— Assignment —
Extract the lines from the first line of the records below through the line containing "codes = np.array(rows[::2]) - 128.0", inclusive, and reproduce them exactly as written.
++++ Dataset entries
Here is a tiny trained network, its code and every weight. The questions are about switching its units off for an input and a class, where a switched-off unit gives its printed mean instead of its output.

import numpy as np


def w(rows, s, z=0):
    codes = np.array(rows[::2]) - 128.0
    scale = np.full(codes.shape[1], s)
    scale[-1] = z or s
    return codes * scale


def f(y):
    return np.maximum(y, 0)


def log_softmax(a):
    a = a - a.max(-1, keepdims=True)
    return a - np.log(np.exp(a).sum(-1, keepdims=True))


def net(x, mask):
    res = np.array(x, float).reshape(1, 4) / 4 @ E
    y = f(res @ A[0][:, :-1].T + A[0][:, -1])
    res = res + np.where(mask, y, B[0][:, -1]) @ B[0][:, :-1]
    return log_softmax(res[-1] @ U[:, :-1].T + U[:, -1])


A, B = {}, {}
E = w([
[144,182,173,125,161,107,215,95],'x0',
[113,94,172,80,72,127,108,20],'x1',
[72,95,185,145,212,164,104,116],'x2',
[251,146,139,210,124,177,136,114],'x3',
],0.012)
A[0] = w([
[217,222,129,230,128,111,104,124,137],'n0',
[169,144,121,201,169,173,95,119,3],'n1',
[56,148,145,238,178,152,161,239,96],'n2',
[92,127,97,71,153,109,145,166,51],'n3',
[161,212,112,102,211,84,59,203,77],'n4',
[100,69,179,145,203,181,25,76,198],'n5',
[110,115,111,143,145,94,2,169,116],'n6',
[150,101,56,116,50,137,72,160,179],'n7',
[151,159,116,124,140,66,125,221,66],'n8',
[192,168,141,197,153,196,130,114,107],'n9',
[39,181,78,93,172,19,198,157,71],'n10',
[132,248,175,108,167,69,210,56,228],'n11',
[89,140,138,51,150,106,108,174,127],'n12',
[153,172,120,80,183,84,198,120,74],'n13',
[114,163,80,176,146,128,136,197,85],'n14',
],0.0087,0.0026)
B[0] = w([
[86,201,40,146,95,170,109,76,248],'n0',
[103,124,143,182,123,197,163,83,186],'n1',
[216,138,128,90,106,122,72,72,251],'n2',
[101,173,125,158,86,170,185,59,193],'n3',
[185,40,126,49,25,113,141,49,205],'n4',
[209,188,112,47,117,116,148,146,248],'n5',
[110,189,113,125,203,214,142,192,210],'n6',
[176,200,127,12,196,203,87,195,227],'n7',
[150,109,122,55,105,87,139,75,197],'n8',
[50,136,69,73,89,162,181,100,226],'n9',
[52,160,59,153,142,216,150,101,254],'n10',
[192,103,2,89,237,102,80,181,255],'n11',
[159,143,1,120,32,155,217,49,213],'n12',
[104,131,137,97,190,139,104,225,189],'n13',
[108,121,71,12,100,45,90,105,204],'n14',
],0.0067,0.0098)
U = w([
[160,158,107,109,193,160,111,163,191],'0',
[176,185,150,89,141,140,177,114,253],'1',
[184,86,143,54,95,74,127,47,147],'2',
[64,165,110,193,101,213,191,76,45],'3',
[150,125,115,175,132,106,113,131,111],'4',
[111,99,249,216,93,70,182,206,3],'5',
[92,127,254,209,105,51,149,167,3],'6',
],0.0077,0.0033)

Each question gives the input, the list of numbers given to net, and the class t.
The units are the neurons (one row each of A and B). Each row of codes is followed by its name. A weight is (code - 128) times the scale printed after its matrix; where a second scale follows, it is the last column's (A, B and U).
mask holds one flag per neuron, in row order. A switched-off neuron (its flag False) gives its mean, the last column of its row in B, instead of its output. The means were averaged over made-up inputs and are rounded, as every weight is.
A unit's drop is (log p(t) with every unit on - log p(t) with that unit switched off) / (log p(t) with every unit on - log p(t) with every unit switched off).
The circuit of an input: a set's keep is (log p(t) with only the set's units on - log p(t) with every unit switched off) / (log p(t) with every unit on - log p(t) with every unit switched off). Starting from the 12 units with the biggest drops (on a tie, the unit counted first), units are removed one at a time, each time the one whose removal leaves the highest keep (on an exact tie, the one counted first), for as long as the keep stays at least 0.8.
units of the circuit, in order: the units of the circuit, biggest drop first
unit that matters most: the unit with the biggest drop
top k neurons: the k neurons with the biggest drops, biggest first
drop of u: that unit's drop, to one decimal
input [-6,-8,-5,2], class 2: units of the circuit, in order : n4, n14
input [0,-6,-5,-2], class 2: units of the circuit, in order : n4, n8
input [1,-6,4,-8], class 3: top 2 neurons : n10, n3
input [-4,7,-8,-8], class 1: units of the circuit, in order : n7, n4
input [-2,5,-4,8], class 3: unit that matters most : n0
input [-5,4,2,-6], class 3: top 2 neurons : n11, n12
input [-7,-8,7,-5], class 2: units of the circuit, in order : n4, n2
input [0,-7,8,-5], class 1: top 2 neurons : n6, n10
input [-3,-4,1,-7], class 3: units of the circuit, in order : n10, n11
input [-5,4,8,-3], class 1: units of the circuit, in order : n5, n11, n6
input [6,-3,-5,5], class 0: top 2 neurons : n11, n13
input [-4,4,3,-6], class 3: units of the circuit, in order : n11, n2
input [6,3,5,-2], class 0: units of the circuit, in order : n11, n4
input [-7,1,-6,1], class 0: units of the circuit, in order : n7
input [8,-7,-8,1], class 0: top 3 neurons : n11, n13, n10
input [-3,-5,4,4], class 2: top 2 neurons : n2, n4
input [8,7,8,2], class 0: top 2 neurons : n11, n4
input [-4,-7,-1,2], class 2: top 2 neurons : n4, n14
input [7,-3,-7,-4], class 0: top 3 neurons : n11, n13, n10
input [3,4,-4,7], class 3: top neuron : n0
input [-1,7,-4,-8], class 3: drop of n10 : 0.2
input [-5,-8,1,-5], class 2: drop of n6 : -0.1
input [-2,0,-5,8], class 3: drop of n3 : 0.0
++++++++
— Written answer —
Here is a tiny trained network, its code and every weight. The questions are about switching its units off for an input and a class, where a switched-off unit gives its printed mean instead of its output.

import numpy as np


def w(rows, s, z=0):
    codes = np.array(rows[::2]) - 128.0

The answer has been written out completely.